§ **Problem to work on**
With the records below as your source, retype each line exactly from the top down to the line that contains "e = np.exp(a - a.max(-1, keepdims=True))", and include that line.

§ **Record set**
^^^^^^^^^^^^^^^^

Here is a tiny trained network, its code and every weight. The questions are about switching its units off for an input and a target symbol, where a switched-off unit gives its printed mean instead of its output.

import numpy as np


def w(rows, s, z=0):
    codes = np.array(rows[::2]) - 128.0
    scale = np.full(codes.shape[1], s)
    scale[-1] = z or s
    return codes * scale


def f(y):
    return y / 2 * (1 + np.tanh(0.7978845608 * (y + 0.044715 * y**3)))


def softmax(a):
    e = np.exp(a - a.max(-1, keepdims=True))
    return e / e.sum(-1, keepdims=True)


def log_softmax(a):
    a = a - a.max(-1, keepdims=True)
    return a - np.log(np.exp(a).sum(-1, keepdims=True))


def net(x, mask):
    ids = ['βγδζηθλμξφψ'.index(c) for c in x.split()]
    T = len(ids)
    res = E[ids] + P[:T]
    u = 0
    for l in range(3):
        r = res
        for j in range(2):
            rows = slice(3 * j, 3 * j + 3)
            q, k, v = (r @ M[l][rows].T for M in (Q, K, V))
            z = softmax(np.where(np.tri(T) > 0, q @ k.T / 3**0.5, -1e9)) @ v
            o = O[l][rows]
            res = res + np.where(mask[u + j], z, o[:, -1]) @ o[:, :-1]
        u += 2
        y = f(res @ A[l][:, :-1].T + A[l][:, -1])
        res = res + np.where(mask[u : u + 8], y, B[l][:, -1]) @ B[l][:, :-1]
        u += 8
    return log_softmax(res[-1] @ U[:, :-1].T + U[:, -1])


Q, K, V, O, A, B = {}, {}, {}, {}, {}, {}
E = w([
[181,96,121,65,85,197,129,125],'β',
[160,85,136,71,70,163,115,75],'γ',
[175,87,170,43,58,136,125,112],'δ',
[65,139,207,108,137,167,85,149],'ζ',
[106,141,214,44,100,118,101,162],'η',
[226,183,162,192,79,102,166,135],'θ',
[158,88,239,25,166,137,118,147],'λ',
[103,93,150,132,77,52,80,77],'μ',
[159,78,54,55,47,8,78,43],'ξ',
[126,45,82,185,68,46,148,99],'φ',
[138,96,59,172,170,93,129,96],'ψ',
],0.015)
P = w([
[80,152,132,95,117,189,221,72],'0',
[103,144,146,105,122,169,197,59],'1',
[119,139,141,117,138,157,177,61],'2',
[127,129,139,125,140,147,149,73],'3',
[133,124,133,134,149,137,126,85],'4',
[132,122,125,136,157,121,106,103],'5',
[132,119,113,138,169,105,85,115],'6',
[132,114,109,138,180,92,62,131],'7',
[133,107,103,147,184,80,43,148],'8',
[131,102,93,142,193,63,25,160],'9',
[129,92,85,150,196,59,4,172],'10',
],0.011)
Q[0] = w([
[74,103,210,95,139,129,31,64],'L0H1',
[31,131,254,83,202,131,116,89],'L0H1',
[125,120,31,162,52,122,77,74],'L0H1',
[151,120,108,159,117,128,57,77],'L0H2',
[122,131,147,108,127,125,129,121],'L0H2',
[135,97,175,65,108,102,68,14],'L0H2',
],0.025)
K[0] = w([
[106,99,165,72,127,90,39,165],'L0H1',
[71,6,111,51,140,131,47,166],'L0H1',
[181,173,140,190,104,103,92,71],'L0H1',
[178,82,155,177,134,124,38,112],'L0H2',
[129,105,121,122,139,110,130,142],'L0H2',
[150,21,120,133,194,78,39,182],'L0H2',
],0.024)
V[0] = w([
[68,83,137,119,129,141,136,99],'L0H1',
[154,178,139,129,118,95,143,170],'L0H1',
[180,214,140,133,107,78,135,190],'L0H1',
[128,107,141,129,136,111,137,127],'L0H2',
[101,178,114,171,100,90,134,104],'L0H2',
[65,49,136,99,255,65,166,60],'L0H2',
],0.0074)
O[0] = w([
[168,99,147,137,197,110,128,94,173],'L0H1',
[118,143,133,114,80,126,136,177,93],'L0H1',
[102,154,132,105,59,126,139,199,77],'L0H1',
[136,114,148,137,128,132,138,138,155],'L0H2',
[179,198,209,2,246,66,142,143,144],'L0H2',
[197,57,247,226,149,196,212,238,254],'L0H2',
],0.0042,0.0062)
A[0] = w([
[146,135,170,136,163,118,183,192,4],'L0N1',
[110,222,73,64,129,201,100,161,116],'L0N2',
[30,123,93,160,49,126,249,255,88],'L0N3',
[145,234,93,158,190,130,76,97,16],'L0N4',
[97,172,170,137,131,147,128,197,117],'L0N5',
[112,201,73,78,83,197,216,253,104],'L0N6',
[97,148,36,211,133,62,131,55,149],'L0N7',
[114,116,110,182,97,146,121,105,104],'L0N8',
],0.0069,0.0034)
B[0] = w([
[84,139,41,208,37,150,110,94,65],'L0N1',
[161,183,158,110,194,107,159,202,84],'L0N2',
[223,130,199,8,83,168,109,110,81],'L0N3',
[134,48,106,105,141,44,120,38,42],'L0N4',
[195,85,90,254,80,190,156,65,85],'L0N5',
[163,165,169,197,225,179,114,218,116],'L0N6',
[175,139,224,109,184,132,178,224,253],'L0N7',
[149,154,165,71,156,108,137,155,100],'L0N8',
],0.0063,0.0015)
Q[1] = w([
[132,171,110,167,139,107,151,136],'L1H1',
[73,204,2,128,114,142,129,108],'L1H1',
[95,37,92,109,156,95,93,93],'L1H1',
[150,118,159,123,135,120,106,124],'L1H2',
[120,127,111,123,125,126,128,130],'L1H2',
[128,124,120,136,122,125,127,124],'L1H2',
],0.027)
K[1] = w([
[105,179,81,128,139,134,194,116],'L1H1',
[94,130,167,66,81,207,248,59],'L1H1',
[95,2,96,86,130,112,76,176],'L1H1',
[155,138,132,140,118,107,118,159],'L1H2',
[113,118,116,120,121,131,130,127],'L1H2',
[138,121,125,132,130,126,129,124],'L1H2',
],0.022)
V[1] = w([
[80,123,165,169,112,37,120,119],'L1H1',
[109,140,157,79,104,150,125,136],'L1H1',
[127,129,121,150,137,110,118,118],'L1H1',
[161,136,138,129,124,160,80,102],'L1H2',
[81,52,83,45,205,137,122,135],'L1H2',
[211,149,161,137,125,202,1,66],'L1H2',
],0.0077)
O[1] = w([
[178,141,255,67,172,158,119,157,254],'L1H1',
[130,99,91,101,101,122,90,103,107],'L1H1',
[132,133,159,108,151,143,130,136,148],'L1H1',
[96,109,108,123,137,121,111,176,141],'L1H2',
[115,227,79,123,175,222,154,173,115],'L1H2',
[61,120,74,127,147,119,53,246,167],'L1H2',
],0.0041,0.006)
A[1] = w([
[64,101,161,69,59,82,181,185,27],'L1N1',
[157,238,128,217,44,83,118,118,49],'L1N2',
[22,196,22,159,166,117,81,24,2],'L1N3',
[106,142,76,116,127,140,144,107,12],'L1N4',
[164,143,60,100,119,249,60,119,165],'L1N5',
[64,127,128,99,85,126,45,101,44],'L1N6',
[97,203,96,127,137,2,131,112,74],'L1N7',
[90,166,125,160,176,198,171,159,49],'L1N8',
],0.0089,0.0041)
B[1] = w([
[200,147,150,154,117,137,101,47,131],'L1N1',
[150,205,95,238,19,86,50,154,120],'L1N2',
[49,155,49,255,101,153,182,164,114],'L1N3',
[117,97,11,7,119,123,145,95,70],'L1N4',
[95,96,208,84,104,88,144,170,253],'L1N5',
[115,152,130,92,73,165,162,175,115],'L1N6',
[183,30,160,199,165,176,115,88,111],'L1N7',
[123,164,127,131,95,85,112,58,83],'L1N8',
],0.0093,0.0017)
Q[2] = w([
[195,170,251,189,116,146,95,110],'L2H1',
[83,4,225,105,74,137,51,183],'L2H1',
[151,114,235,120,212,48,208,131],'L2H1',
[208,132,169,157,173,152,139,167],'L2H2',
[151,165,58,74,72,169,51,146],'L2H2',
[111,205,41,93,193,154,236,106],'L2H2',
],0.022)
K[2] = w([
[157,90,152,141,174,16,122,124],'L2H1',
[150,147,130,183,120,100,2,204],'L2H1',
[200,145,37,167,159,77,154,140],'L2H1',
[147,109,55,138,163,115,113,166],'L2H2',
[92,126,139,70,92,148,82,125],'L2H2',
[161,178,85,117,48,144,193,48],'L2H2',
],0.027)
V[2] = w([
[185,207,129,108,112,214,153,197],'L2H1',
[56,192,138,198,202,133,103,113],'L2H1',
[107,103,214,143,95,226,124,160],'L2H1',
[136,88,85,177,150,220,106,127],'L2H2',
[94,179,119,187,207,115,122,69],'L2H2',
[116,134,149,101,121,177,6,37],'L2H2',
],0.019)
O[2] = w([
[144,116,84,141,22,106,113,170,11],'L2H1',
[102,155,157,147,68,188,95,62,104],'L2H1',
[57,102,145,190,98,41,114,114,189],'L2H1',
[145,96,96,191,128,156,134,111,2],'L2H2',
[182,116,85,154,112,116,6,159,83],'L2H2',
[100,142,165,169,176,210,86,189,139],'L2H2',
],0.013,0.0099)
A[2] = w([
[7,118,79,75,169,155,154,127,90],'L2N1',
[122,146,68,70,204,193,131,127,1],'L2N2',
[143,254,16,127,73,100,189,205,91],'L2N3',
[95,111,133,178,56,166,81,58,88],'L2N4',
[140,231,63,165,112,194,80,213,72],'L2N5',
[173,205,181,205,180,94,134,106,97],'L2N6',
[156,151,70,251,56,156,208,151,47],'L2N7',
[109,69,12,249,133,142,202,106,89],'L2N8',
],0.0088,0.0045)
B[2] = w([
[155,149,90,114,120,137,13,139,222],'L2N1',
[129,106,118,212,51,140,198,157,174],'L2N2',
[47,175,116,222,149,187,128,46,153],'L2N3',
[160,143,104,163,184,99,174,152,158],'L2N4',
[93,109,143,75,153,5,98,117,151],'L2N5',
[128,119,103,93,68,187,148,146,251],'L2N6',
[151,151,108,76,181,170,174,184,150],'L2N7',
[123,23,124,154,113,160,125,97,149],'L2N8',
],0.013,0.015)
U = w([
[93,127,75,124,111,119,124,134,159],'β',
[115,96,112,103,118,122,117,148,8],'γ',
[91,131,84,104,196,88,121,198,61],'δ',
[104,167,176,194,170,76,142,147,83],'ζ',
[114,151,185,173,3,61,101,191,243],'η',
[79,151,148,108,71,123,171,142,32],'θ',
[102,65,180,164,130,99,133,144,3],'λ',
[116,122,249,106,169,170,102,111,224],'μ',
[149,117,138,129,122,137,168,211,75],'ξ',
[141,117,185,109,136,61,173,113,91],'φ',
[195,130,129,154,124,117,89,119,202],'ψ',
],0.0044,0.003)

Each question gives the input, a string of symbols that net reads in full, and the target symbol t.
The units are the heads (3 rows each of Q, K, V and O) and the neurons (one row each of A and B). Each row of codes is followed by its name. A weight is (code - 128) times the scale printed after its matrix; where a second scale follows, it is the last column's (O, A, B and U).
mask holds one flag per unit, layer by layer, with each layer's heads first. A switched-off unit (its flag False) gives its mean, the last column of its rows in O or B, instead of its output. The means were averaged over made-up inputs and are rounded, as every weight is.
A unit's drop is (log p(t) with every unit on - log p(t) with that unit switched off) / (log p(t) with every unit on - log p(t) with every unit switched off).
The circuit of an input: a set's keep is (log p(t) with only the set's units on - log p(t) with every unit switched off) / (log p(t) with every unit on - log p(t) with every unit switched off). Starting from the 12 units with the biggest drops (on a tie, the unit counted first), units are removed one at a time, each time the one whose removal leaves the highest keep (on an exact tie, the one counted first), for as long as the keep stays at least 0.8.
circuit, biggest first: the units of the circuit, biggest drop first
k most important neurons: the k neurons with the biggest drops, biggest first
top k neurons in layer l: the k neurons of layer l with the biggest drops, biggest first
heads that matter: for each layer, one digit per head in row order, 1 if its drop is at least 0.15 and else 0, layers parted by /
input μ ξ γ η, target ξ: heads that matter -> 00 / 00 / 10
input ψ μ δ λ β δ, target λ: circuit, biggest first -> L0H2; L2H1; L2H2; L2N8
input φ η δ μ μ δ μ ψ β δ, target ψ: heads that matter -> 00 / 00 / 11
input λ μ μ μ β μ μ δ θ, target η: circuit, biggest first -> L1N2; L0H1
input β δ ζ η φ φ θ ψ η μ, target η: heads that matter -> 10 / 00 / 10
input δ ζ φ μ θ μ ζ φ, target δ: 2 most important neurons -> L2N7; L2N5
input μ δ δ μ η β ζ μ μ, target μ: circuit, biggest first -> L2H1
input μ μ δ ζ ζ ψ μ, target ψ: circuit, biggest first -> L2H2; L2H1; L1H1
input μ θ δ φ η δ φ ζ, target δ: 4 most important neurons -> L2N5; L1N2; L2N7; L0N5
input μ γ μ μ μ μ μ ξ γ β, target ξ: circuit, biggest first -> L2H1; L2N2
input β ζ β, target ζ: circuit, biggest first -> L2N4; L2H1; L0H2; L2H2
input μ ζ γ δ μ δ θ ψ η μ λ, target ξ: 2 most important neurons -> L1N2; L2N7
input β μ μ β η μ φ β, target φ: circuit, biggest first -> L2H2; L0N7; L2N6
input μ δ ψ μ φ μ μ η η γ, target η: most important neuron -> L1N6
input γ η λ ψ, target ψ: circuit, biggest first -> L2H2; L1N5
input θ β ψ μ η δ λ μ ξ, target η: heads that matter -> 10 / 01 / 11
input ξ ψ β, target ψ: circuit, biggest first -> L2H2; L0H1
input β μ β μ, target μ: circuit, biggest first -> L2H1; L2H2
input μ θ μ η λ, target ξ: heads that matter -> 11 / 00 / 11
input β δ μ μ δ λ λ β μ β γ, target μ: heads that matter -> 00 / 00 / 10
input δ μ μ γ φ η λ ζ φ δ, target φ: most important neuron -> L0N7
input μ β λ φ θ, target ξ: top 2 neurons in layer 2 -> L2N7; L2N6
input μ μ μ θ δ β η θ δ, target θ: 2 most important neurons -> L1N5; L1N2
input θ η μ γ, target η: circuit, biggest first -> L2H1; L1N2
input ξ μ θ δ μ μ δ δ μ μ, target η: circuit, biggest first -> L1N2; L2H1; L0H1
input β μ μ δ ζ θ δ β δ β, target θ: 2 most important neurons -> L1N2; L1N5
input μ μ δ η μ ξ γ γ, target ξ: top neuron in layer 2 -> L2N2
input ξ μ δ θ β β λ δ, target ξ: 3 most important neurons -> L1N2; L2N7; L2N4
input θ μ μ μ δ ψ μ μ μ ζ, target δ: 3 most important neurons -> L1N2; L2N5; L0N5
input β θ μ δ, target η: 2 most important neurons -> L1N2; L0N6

^^^^^^^^^^^^^^^^

§ **Problem solution**
Here is a tiny trained network, its code and every weight. The questions are about switching its units off for an input and a target symbol, where a switched-off unit gives its printed mean instead of its output.

import numpy as np


def w(rows, s, z=0):
    codes = np.array(rows[::2]) - 128.0
    scale = np.full(codes.shape[1], s)
    scale[-1] = z or s
    return codes * scale


def f(y):
    return y / 2 * (1 + np.tanh(0.7978845608 * (y + 0.044715 * y**3)))


def softmax(a):
    e = np.exp(a - a.max(-1, keepdims=True))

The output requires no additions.